Write only the number of lines in the data that contain the word "matters".

[Records excerpted from a collection]
--- START ---

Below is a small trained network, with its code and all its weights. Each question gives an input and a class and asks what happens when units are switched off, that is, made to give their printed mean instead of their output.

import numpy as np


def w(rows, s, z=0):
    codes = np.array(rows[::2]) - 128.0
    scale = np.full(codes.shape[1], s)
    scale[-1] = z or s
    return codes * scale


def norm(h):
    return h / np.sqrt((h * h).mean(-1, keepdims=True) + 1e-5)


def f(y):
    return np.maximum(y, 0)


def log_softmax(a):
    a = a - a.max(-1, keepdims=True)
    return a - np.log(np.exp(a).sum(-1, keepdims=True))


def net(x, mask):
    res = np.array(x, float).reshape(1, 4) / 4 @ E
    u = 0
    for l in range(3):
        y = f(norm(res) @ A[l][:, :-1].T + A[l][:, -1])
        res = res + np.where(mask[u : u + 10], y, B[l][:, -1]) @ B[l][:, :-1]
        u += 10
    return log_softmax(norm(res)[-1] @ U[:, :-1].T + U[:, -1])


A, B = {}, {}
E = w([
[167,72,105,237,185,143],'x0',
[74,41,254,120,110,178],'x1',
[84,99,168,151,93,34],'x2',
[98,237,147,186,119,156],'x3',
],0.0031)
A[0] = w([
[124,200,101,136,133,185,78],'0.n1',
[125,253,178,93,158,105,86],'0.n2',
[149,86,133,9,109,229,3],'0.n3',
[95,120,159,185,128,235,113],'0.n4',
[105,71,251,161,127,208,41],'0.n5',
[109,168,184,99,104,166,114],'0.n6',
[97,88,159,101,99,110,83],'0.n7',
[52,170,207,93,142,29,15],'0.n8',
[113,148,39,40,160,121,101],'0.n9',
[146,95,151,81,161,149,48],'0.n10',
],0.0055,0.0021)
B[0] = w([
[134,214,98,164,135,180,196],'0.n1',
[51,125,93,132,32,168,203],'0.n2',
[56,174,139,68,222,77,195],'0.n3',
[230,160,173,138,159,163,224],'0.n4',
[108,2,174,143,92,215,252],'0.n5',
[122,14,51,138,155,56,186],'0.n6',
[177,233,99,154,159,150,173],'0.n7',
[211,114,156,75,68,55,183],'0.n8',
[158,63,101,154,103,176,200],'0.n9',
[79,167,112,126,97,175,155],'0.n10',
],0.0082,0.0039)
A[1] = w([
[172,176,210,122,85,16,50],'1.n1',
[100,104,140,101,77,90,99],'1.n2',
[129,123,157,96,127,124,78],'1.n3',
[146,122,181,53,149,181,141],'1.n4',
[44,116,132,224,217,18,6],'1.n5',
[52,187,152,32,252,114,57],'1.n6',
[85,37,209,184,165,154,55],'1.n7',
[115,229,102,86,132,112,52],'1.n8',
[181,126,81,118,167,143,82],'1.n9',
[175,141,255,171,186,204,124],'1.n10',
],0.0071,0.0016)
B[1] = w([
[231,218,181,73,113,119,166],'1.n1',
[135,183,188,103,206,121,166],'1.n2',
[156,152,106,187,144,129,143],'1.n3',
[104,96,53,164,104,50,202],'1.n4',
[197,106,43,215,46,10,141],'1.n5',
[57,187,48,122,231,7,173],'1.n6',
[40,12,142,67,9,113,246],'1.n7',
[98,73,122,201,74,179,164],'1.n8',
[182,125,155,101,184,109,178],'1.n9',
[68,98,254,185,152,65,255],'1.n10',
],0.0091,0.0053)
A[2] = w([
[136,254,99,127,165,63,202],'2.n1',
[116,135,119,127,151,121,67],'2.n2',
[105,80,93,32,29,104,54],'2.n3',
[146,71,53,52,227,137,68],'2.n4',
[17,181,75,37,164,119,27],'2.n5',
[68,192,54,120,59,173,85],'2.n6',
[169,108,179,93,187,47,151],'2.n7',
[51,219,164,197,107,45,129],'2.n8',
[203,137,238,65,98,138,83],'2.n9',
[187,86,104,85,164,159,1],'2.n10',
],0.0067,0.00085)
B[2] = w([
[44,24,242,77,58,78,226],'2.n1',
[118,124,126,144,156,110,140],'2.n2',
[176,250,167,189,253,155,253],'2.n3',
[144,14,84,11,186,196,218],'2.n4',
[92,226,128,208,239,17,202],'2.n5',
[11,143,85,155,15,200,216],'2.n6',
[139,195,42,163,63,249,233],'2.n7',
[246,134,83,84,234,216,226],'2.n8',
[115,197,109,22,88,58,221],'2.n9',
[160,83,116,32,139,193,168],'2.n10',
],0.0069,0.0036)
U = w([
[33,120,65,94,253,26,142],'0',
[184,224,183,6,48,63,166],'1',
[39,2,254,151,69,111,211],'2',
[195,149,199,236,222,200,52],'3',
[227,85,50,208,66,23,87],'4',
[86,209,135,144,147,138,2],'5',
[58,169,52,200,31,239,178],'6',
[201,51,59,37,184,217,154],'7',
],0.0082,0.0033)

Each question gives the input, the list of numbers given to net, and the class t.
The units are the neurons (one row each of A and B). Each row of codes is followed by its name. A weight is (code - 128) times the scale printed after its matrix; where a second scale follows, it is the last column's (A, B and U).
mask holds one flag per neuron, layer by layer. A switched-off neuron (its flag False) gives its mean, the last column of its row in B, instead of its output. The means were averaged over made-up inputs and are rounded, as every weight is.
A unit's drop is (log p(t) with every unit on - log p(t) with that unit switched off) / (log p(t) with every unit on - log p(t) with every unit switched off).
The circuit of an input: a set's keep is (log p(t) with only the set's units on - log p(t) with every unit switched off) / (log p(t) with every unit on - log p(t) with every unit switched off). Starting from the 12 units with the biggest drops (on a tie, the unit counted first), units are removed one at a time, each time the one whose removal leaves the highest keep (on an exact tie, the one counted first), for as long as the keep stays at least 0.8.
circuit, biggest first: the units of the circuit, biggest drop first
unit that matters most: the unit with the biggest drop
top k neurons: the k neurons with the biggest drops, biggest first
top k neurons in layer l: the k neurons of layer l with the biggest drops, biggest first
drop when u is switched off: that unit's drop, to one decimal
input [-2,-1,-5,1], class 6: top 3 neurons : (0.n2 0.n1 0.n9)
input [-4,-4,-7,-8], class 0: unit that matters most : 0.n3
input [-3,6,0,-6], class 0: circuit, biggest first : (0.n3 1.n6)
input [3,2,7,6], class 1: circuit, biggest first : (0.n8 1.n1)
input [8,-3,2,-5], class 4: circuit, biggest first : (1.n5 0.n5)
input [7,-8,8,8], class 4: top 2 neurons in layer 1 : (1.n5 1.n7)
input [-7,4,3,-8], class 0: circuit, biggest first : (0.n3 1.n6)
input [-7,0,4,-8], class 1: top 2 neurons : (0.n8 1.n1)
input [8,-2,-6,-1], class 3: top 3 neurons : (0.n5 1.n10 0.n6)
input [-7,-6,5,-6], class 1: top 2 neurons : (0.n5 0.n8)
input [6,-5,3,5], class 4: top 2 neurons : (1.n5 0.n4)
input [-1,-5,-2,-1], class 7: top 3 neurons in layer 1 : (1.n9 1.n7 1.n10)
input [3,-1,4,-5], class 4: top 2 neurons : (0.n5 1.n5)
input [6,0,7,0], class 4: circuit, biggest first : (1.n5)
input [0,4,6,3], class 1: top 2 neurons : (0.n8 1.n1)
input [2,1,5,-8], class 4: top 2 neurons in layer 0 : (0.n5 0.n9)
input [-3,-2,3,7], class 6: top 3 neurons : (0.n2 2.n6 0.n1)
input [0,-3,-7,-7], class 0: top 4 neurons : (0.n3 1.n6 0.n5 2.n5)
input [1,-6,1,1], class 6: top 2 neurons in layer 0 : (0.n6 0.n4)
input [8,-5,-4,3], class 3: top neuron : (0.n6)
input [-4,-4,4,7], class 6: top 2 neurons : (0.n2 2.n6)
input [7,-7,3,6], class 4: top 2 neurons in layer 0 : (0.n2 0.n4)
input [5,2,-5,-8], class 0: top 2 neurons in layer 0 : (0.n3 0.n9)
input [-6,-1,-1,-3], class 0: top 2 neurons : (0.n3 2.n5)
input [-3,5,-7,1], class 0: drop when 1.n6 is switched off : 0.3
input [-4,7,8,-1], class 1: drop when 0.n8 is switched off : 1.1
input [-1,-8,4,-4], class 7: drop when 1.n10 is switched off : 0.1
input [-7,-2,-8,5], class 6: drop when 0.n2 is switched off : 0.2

--- END ---
--- START ---

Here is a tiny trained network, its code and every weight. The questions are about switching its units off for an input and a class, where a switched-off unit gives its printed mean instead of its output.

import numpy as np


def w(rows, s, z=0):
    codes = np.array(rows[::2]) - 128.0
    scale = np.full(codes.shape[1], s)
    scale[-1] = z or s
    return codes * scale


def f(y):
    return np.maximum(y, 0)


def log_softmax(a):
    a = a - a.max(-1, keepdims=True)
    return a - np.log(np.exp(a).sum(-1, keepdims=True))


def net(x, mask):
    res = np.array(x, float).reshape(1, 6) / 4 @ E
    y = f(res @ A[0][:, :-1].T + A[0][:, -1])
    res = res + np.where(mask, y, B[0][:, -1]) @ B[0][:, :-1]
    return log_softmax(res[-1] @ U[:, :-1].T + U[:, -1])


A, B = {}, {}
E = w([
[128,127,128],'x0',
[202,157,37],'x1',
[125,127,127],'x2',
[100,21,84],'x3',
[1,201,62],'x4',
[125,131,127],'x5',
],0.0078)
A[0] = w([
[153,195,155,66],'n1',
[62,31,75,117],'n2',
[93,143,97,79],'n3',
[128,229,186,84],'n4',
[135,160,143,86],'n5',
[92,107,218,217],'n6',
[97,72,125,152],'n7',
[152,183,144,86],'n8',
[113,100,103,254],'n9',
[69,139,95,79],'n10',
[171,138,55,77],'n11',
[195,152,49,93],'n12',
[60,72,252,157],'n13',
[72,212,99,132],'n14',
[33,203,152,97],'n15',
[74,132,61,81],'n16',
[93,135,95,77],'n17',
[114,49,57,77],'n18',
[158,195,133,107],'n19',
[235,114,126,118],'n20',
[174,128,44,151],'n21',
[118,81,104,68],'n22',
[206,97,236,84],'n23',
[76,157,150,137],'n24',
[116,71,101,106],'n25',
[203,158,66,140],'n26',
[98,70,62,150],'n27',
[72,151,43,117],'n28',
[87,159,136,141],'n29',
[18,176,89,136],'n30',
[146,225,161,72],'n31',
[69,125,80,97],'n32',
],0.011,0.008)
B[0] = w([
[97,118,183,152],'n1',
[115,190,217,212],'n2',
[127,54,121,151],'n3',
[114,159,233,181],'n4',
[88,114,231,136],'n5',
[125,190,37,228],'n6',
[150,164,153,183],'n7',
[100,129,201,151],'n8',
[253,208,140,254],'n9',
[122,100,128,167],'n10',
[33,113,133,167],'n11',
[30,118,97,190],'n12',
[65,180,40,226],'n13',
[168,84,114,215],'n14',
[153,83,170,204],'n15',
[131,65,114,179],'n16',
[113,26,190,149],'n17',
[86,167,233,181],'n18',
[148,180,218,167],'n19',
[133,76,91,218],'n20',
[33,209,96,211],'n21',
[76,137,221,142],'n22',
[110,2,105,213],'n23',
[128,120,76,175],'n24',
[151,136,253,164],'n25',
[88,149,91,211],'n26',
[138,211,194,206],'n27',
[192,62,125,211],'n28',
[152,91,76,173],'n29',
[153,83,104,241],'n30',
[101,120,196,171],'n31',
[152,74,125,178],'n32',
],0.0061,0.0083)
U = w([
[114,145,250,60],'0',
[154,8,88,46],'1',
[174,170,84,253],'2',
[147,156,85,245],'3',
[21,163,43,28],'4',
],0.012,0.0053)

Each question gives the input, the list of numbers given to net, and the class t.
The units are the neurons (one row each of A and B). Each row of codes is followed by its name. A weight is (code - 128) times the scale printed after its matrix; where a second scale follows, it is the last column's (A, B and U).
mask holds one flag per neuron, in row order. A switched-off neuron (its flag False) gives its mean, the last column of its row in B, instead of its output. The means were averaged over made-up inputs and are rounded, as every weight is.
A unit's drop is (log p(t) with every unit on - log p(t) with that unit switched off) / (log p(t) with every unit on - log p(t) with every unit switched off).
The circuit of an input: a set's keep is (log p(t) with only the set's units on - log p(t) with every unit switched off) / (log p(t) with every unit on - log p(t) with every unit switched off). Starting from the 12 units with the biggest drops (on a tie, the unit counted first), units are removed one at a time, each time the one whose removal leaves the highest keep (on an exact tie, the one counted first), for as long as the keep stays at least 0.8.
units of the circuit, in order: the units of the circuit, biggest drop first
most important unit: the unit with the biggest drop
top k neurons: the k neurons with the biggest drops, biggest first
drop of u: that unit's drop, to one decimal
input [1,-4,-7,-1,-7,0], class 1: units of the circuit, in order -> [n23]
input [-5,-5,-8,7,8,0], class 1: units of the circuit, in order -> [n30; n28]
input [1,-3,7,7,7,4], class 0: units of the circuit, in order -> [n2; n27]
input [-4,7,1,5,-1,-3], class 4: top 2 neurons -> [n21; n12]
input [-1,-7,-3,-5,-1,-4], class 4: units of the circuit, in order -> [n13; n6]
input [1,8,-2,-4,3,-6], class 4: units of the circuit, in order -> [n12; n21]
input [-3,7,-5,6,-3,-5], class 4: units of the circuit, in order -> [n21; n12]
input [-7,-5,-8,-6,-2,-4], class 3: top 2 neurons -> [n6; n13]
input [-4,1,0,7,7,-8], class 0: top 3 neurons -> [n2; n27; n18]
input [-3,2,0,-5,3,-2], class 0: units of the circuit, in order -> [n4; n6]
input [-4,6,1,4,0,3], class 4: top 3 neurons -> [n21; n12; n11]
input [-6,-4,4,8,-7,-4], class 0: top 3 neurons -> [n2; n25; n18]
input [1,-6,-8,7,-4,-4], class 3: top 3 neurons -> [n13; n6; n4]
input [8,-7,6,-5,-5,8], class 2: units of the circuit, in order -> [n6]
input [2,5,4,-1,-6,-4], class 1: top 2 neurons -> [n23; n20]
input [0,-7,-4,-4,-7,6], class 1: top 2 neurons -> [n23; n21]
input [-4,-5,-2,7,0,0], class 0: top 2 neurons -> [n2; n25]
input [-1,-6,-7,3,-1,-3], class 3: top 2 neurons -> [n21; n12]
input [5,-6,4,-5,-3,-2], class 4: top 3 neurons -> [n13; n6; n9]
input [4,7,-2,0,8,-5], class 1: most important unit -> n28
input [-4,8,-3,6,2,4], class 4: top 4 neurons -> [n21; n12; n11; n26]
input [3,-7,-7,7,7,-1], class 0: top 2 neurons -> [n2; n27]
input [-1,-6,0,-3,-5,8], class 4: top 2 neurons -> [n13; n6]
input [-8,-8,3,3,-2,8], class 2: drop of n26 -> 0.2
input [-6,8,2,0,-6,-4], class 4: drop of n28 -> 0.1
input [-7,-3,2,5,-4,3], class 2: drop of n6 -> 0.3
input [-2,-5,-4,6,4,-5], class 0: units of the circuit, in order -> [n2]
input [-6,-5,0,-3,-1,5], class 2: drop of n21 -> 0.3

--- END ---

_Output of the task:_ 2